+++ MATERIAL SUPPLIED

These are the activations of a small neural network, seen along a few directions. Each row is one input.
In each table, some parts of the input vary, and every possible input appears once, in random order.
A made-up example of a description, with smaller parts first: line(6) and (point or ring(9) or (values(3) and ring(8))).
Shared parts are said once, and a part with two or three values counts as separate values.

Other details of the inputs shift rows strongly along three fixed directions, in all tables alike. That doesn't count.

++++++
+++ MATERIAL SUPPLIED

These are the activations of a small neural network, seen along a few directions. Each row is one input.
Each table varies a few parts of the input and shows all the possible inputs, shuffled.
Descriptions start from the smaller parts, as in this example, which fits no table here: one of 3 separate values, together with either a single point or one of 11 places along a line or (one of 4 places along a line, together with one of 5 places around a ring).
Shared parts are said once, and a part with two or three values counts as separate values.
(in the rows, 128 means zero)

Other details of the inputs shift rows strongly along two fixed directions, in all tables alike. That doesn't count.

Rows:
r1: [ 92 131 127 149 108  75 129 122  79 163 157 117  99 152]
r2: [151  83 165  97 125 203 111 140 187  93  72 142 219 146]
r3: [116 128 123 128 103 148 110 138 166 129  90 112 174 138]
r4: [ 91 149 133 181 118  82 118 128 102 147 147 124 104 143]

++++++

All that is needed is the exact run of lines above from the line containing "r3: [116 128" through the line containing "r4: [ 91 149", both of them included.

_SOLUTION TO THIS TASK_.
r3: [116 128 123 128 103 148 110 138 166 129  90 112 174 138]
r4: [ 91 149 133 181 118  82 118 128 102 147 147 124 104 143]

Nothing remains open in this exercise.